What you should do -
Tally the lines below that include the string "array". Reply with the total only.

──────────

Rows are points. The points of each table are mixes of a few directions, plus a little noise. How many directions does each table use, and how many do they share? Where both have some left over, give the other angles between the two spaces (their principal angles), to ten degrees, smallest first.

First:
array([[-0.020, -0.093, -0.050],
       [-0.007,  0.036,  0.023],
       [ 0.024,  0.037,  0.016],
       [ 0.016,  0.052,  0.027],
       [-0.029, -0.003,  0.006],
       [ 0.018, -0.029, -0.022]])
Second:
array([[ 0.081, -0.042, -0.045],
       [-0.009,  0.023,  0.016],
       [-0.006,  0.012,  0.009],
       [ 0.018,  0.034,  0.016],
       [-0.028,  0.027,  0.023],
       [-0.057, -0.054, -0.017]])
Directions: first 2, second 2, shared 2

First:
array([[ 0.008,  0.003, -0.077,  0.057,  0.042, -0.061,  0.013,  0.038],
       [ 0.021,  0.011, -0.009,  0.048,  0.010, -0.030, -0.030,  0.002],
       [-0.007, -0.016, -0.009,  0.046, -0.002, -0.033, -0.020, -0.002],
       [-0.053, -0.003,  0.061, -0.031, -0.039,  0.043,  0.001, -0.006],
       [ 0.028,  0.040, -0.017, -0.047,  0.026,  0.029,  0.030,  0.020],
       [ 0.011, -0.038,  0.013,  0.032, -0.019, -0.024, -0.036, -0.036],
       [ 0.031,  0.036,  0.043, -0.003, -0.008,  0.025, -0.034, -0.012],
       [-0.038, -0.032, -0.005, -0.103, -0.011,  0.051,  0.075, -0.003]])
Second:
array([[ 0.020, -0.001,  0.054, -0.018, -0.011,  0.022, -0.011, -0.011],
       [-0.018,  0.016, -0.008,  0.033, -0.041,  0.006, -0.035, -0.023],
       [-0.022,  0.011,  0.010, -0.011,  0.019,  0.004,  0.035,  0.045],
       [ 0.074, -0.011, -0.009,  0.023, -0.013, -0.013, -0.003, -0.021],
       [-0.029,  0.014, -0.015,  0.018, -0.014,  0.001, -0.004,  0.006],
       [-0.064, -0.009, -0.025, -0.114,  0.006,  0.057,  0.122,  0.046],
       [-0.056, -0.019, -0.028,  0.012,  0.053, -0.045, -0.074, -0.031],
       [ 0.028,  0.013,  0.022,  0.036, -0.021, -0.002, -0.023, -0.005],
       [ 0.068, -0.015, -0.001,  0.020,  0.023, -0.029, -0.007, -0.006]])
Directions: first 4, second 5, shared 3; angles 60

First:
array([[-0.002,  0.009, -0.009, -0.008,  0.032, -0.008, -0.002,  0.010,
         0.046,  0.018,  0.023, -0.046],
       [ 0.002, -0.001, -0.022,  0.033, -0.022,  0.041, -0.050,  0.022,
        -0.039, -0.090,  0.018,  0.037],
       [ 0.000, -0.020,  0.009,  0.043, -0.021,  0.005, -0.019,  0.026,
        -0.011, -0.056,  0.018,  0.055],
       [-0.024, -0.001, -0.040,  0.022,  0.023, -0.018, -0.016,  0.033,
        -0.062, -0.015,  0.011, -0.058],
       [ 0.046,  0.016,  0.018, -0.004, -0.015,  0.039,  0.031, -0.006,
        -0.029,  0.016, -0.001,  0.041],
       [ 0.028,  0.029,  0.003, -0.023,  0.006,  0.023,  0.036, -0.020,
         0.002,  0.067, -0.008, -0.023],
       [ 0.032, -0.014,  0.006, -0.013,  0.078, -0.029,  0.001,  0.072,
         0.005, -0.070,  0.073, -0.020],
       [ 0.017,  0.029, -0.007,  0.021, -0.015,  0.042,  0.013, -0.010,
         0.024,  0.056,  0.005, -0.008],
       [-0.062, -0.033,  0.026, -0.018, -0.032, -0.079,  0.031, -0.056,
         0.011,  0.082, -0.078, -0.002],
       [-0.036, -0.014,  0.017, -0.055, -0.033, -0.017, -0.023, -0.070,
         0.052, -0.007, -0.060,  0.024]])
Second:
array([[-0.004,  0.001, -0.012, -0.015,  0.007, -0.022, -0.013, -0.012,
         0.000,  0.002, -0.007,  0.005],
       [-0.040, -0.016, -0.024, -0.040, -0.011, -0.047, -0.009, -0.025,
         0.008, -0.021, -0.010,  0.020],
       [ 0.000,  0.005, -0.023, -0.027,  0.019, -0.042, -0.029, -0.022,
        -0.002,  0.010, -0.015,  0.006],
       [-0.108, -0.061,  0.019, -0.009, -0.100,  0.031,  0.082,  0.014,
         0.030, -0.094,  0.030,  0.031],
       [ 0.073,  0.031,  0.034,  0.061,  0.028,  0.066,  0.003,  0.035,
        -0.015,  0.043,  0.011, -0.034],
       [ 0.080,  0.038,  0.019,  0.046,  0.046,  0.039, -0.019,  0.021,
        -0.019,  0.055,  0.000, -0.032],
       [-0.024, -0.017,  0.020,  0.017, -0.036,  0.037,  0.038,  0.019,
         0.008, -0.028,  0.017,  0.002],
       [ 0.071,  0.035,  0.011,  0.034,  0.046,  0.024, -0.024,  0.013,
        -0.017,  0.051, -0.004, -0.027],
       [-0.021,  0.000, -0.048, -0.063,  0.024, -0.090, -0.049, -0.047,
         0.000,  0.005, -0.028,  0.020],
       [-0.065, -0.032, -0.012, -0.033, -0.040, -0.024,  0.020, -0.013,
         0.015, -0.046,  0.003,  0.025],
       [ 0.037,  0.016,  0.015,  0.029,  0.016,  0.029, -0.001,  0.016,
        -0.008,  0.022,  0.004, -0.017]])
Directions: first 6, second 2, shared 0; angles 30, 60

First:
array([[ 0.037,  0.008,  0.004, -0.008, -0.033,  0.012,  0.021,  0.012,
        -0.003, -0.016, -0.004, -0.005, -0.014,  0.007, -0.022,  0.007,
         0.022, -0.013,  0.010, -0.020],
       [ 0.048,  0.005,  0.007,  0.028, -0.030,  0.028,  0.002,  0.016,
        -0.011, -0.033,  0.001,  0.023,  0.030,  0.020, -0.025,  0.022,
         0.012,  0.007,  0.034, -0.020],
       [-0.028, -0.025, -0.027,  0.032,  0.098,  0.005, -0.013, -0.035,
        -0.013,  0.043, -0.007,  0.035,  0.034,  0.032,  0.058, -0.037,
        -0.004, -0.021, -0.028,  0.017],
       [-0.077,  0.035,  0.031, -0.023, -0.056,  0.075, -0.024,  0.034,
        -0.004,  0.015, -0.103,  0.028,  0.038, -0.107,  0.087,  0.002,
        -0.022,  0.046,  0.007,  0.092],
       [ 0.030,  0.033,  0.006, -0.015, -0.068,  0.022,  0.032,  0.003,
         0.006,  0.012, -0.019, -0.009, -0.052,  0.022, -0.018,  0.009,
         0.017, -0.012, -0.015, -0.019],
       [-0.018, -0.023, -0.017, -0.037,  0.059, -0.028,  0.021, -0.016,
         0.000,  0.024, -0.001, -0.025, -0.031, -0.014,  0.026, -0.042,
         0.022, -0.044, -0.032,  0.003],
       [ 0.035, -0.001,  0.015, -0.007, -0.027,  0.068,  0.014,  0.043,
        -0.025, -0.040, -0.060,  0.029,  0.054, -0.053,  0.029, -0.002,
         0.041, -0.011,  0.045,  0.018],
       [-0.026, -0.012, -0.016,  0.027,  0.043, -0.085, -0.031, -0.042,
         0.024,  0.019,  0.090, -0.025, -0.029,  0.063, -0.051,  0.014,
        -0.051,  0.023, -0.026, -0.029],
       [ 0.024, -0.030,  0.004, -0.046,  0.008, -0.058,  0.015,  0.020,
         0.006, -0.050,  0.045, -0.054, -0.021, -0.038, -0.052,  0.000,
         0.023, -0.019,  0.024, -0.028],
       [-0.026,  0.012, -0.007,  0.049,  0.006, -0.039, -0.037, -0.035,
         0.019,  0.026,  0.057,  0.005, -0.009,  0.068, -0.033,  0.027,
        -0.060,  0.043, -0.020, -0.013]])
Second:
array([[-0.034, -0.032, -0.006, -0.011,  0.057, -0.044, -0.020, -0.014,
         0.006,  0.003,  0.033, -0.015,  0.002, -0.016,  0.003, -0.006,
        -0.014, -0.003, -0.010,  0.009],
       [ 0.035,  0.033, -0.007,  0.019, -0.040, -0.027,  0.014,  0.017,
         0.008, -0.027,  0.025, -0.034, -0.004,  0.030, -0.056, -0.009,
        -0.011,  0.028,  0.030, -0.038],
       [-0.002, -0.002, -0.007,  0.003,  0.014, -0.040, -0.004,  0.000,
         0.007, -0.012,  0.032, -0.026, -0.001,  0.006, -0.027, -0.008,
        -0.013,  0.013,  0.009, -0.014],
       [-0.027, -0.025, -0.018, -0.001,  0.064, -0.108, -0.022, -0.009,
         0.018, -0.022,  0.084, -0.061,  0.000,  0.000, -0.049, -0.020,
        -0.035,  0.022,  0.011, -0.022],
       [-0.009, -0.009, -0.003, -0.002,  0.018, -0.020, -0.006, -0.004,
         0.003, -0.002,  0.015, -0.009,  0.000, -0.003, -0.005, -0.003,
        -0.006,  0.002, -0.001, -0.001],
       [ 0.033,  0.031,  0.028, -0.001, -0.088,  0.164,  0.029,  0.011,
        -0.028,  0.038, -0.128,  0.096,  0.001, -0.005,  0.082,  0.032,
         0.053, -0.037, -0.021,  0.039],
       [-0.023, -0.022, -0.006, -0.007,  0.042, -0.040, -0.014, -0.009,
         0.006, -0.001,  0.030, -0.017,  0.001, -0.009, -0.005, -0.007,
        -0.013,  0.001, -0.005,  0.002],
       [ 0.027,  0.025,  0.020,  0.000, -0.067,  0.117,  0.022,  0.009,
        -0.020,  0.025, -0.091,  0.067,  0.000, -0.002,  0.055,  0.022,
         0.038, -0.025, -0.013,  0.026]])
Directions: first 5, second 2, shared 1; angles 30

First:
array([[ 0.026, -0.016,  0.020, -0.028,  0.013,  0.030,  0.021,  0.023,
         0.020, -0.025, -0.028,  0.033,  0.069,  0.051,  0.032, -0.004,
         0.059,  0.044, -0.022, -0.022,  0.087,  0.022,  0.056, -0.027,
         0.007,  0.049,  0.048,  0.061, -0.016,  0.009,  0.080, -0.037],
       [ 0.002,  0.022, -0.037, -0.025, -0.006,  0.055, -0.001,  0.010,
         0.004,  0.010,  0.020,  0.005, -0.047,  0.003, -0.025,  0.005,
         0.016,  0.006, -0.020, -0.005,  0.019,  0.011, -0.045,  0.016,
        -0.006, -0.004,  0.020, -0.009,  0.004,  0.026,  0.001,  0.013],
       [-0.021,  0.073,  0.011,  0.057, -0.008, -0.034,  0.011, -0.034,
         0.016,  0.033, -0.014, -0.013,  0.026,  0.017, -0.006, -0.021,
        -0.079, -0.026,  0.114,  0.016, -0.076, -0.043, -0.004,  0.021,
         0.013, -0.033, -0.056, -0.062,  0.005, -0.016, -0.015,  0.011],
       [-0.023, -0.033,  0.006, -0.024,  0.011,  0.017,  0.009,  0.025,
         0.029, -0.025,  0.004,  0.044,  0.006,  0.007,  0.008,  0.023,
         0.028, -0.022, -0.031,  0.010,  0.018, -0.012,  0.013,  0.014,
        -0.012,  0.007, -0.028,  0.018, -0.019, -0.015, -0.005,  0.022],
       [ 0.031,  0.029, -0.035, -0.010, -0.015,  0.048,  0.004, -0.011,
        -0.019,  0.008,  0.004, -0.037, -0.037, -0.021, -0.029, -0.011,
         0.011,  0.029, -0.014, -0.009,  0.012,  0.014, -0.049, -0.004,
         0.000,  0.000,  0.056, -0.014,  0.009,  0.031,  0.018, -0.027],
       [-0.022,  0.005,  0.023,  0.024, -0.002,  0.017,  0.061, -0.016,
         0.053, -0.052, -0.043,  0.013,  0.061, -0.032, -0.005,  0.010,
        -0.013, -0.047,  0.046,  0.045, -0.052, -0.087,  0.003,  0.027,
        -0.010, -0.009, -0.061, -0.040, -0.043, -0.050,  0.007, -0.022],
       [-0.011, -0.096, -0.020, -0.037,  0.004, -0.032, -0.058,  0.024,
        -0.053, -0.005,  0.057, -0.011, -0.105, -0.065, -0.010,  0.033,
         0.029, -0.019, -0.124, -0.002,  0.001,  0.045, -0.028, -0.005,
        -0.022, -0.012,  0.004,  0.028,  0.019,  0.004, -0.086,  0.044],
       [ 0.018,  0.017,  0.032,  0.043,  0.003, -0.102, -0.046, -0.021,
        -0.050,  0.056,  0.000, -0.034,  0.026,  0.041,  0.034, -0.035,
        -0.050,  0.035,  0.052, -0.033, -0.009,  0.049,  0.053, -0.041,
         0.030,  0.001,  0.018,  0.017,  0.041,  0.011, -0.001, -0.004]])
Second:
array([[-0.002,  0.001,  0.001, -0.003,  0.001,  0.009,  0.007,  0.002,
         0.009, -0.006, -0.004,  0.007,  0.008,  0.003,  0.001,  0.001,
         0.004, -0.002,  0.001,  0.002,  0.003, -0.007,  0.001,  0.003,
        -0.002,  0.002, -0.003,  0.000, -0.005, -0.002,  0.006, -0.001],
       [ 0.029, -0.013, -0.014,  0.039, -0.014, -0.129, -0.107, -0.035,
        -0.130,  0.087,  0.057, -0.104, -0.108, -0.045, -0.006, -0.030,
        -0.068,  0.031, -0.020, -0.038, -0.053,  0.091, -0.024, -0.045,
         0.019, -0.035,  0.046, -0.005,  0.081,  0.035, -0.091,  0.021],
       [-0.012,  0.006,  0.005, -0.017,  0.006,  0.056,  0.046,  0.015,
         0.057, -0.038, -0.025,  0.045,  0.047,  0.019,  0.003,  0.013,
         0.030, -0.013,  0.008,  0.016,  0.023, -0.040,  0.010,  0.019,
        -0.008,  0.015, -0.020,  0.002, -0.035, -0.016,  0.040, -0.009],
       [-0.004,  0.002,  0.002, -0.006,  0.002,  0.019,  0.015,  0.005,
         0.019, -0.013, -0.008,  0.015,  0.016,  0.006,  0.001,  0.004,
         0.010, -0.005,  0.003,  0.005,  0.008, -0.013,  0.003,  0.007,
        -0.003,  0.005, -0.007,  0.001, -0.012, -0.005,  0.013, -0.003],
       [-0.024,  0.011,  0.011, -0.033,  0.012,  0.109,  0.090,  0.030,
         0.109, -0.073, -0.047,  0.087,  0.091,  0.037,  0.005,  0.025,
         0.058, -0.026,  0.016,  0.032,  0.045, -0.076,  0.020,  0.038,
        -0.016,  0.030, -0.038,  0.004, -0.068, -0.030,  0.076, -0.018],
       [ 0.018, -0.008, -0.008,  0.024, -0.009, -0.081, -0.066, -0.022,
        -0.081,  0.054,  0.035, -0.065, -0.067, -0.027, -0.004, -0.019,
        -0.043,  0.020, -0.011, -0.023, -0.033,  0.056, -0.015, -0.028,
         0.012, -0.022,  0.028, -0.003,  0.050,  0.022, -0.057,  0.013],
       [-0.007,  0.003,  0.003, -0.009,  0.003,  0.031,  0.025,  0.008,
         0.031, -0.021, -0.014,  0.025,  0.026,  0.010,  0.001,  0.007,
         0.016, -0.008,  0.005,  0.009,  0.013, -0.022,  0.006,  0.011,
        -0.005,  0.009, -0.011,  0.001, -0.020, -0.009,  0.022, -0.005],
       [ 0.004, -0.002, -0.002,  0.006, -0.002, -0.018, -0.014, -0.005,
        -0.018,  0.012,  0.008, -0.015, -0.015, -0.006, -0.001, -0.004,
        -0.009,  0.004, -0.003, -0.006, -0.007,  0.013, -0.004, -0.006,
         0.002, -0.005,  0.006, -0.001,  0.011,  0.004, -0.013,  0.003],
       [-0.017,  0.007,  0.008, -0.023,  0.008,  0.078,  0.064,  0.021,
         0.078, -0.052, -0.034,  0.062,  0.065,  0.026,  0.003,  0.018,
         0.041, -0.019,  0.011,  0.022,  0.032, -0.054,  0.014,  0.027,
        -0.011,  0.021, -0.027,  0.003, -0.049, -0.021,  0.054, -0.012],
       [ 0.016, -0.007, -0.008,  0.022, -0.008, -0.074, -0.061, -0.019,
        -0.074,  0.050,  0.032, -0.059, -0.061, -0.025, -0.004, -0.017,
        -0.039,  0.017, -0.011, -0.022, -0.030,  0.052, -0.014, -0.025,
         0.010, -0.020,  0.026, -0.003,  0.046,  0.020, -0.052,  0.012]])
Directions: first 5, second 1, shared 1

──────────

Solution below -
10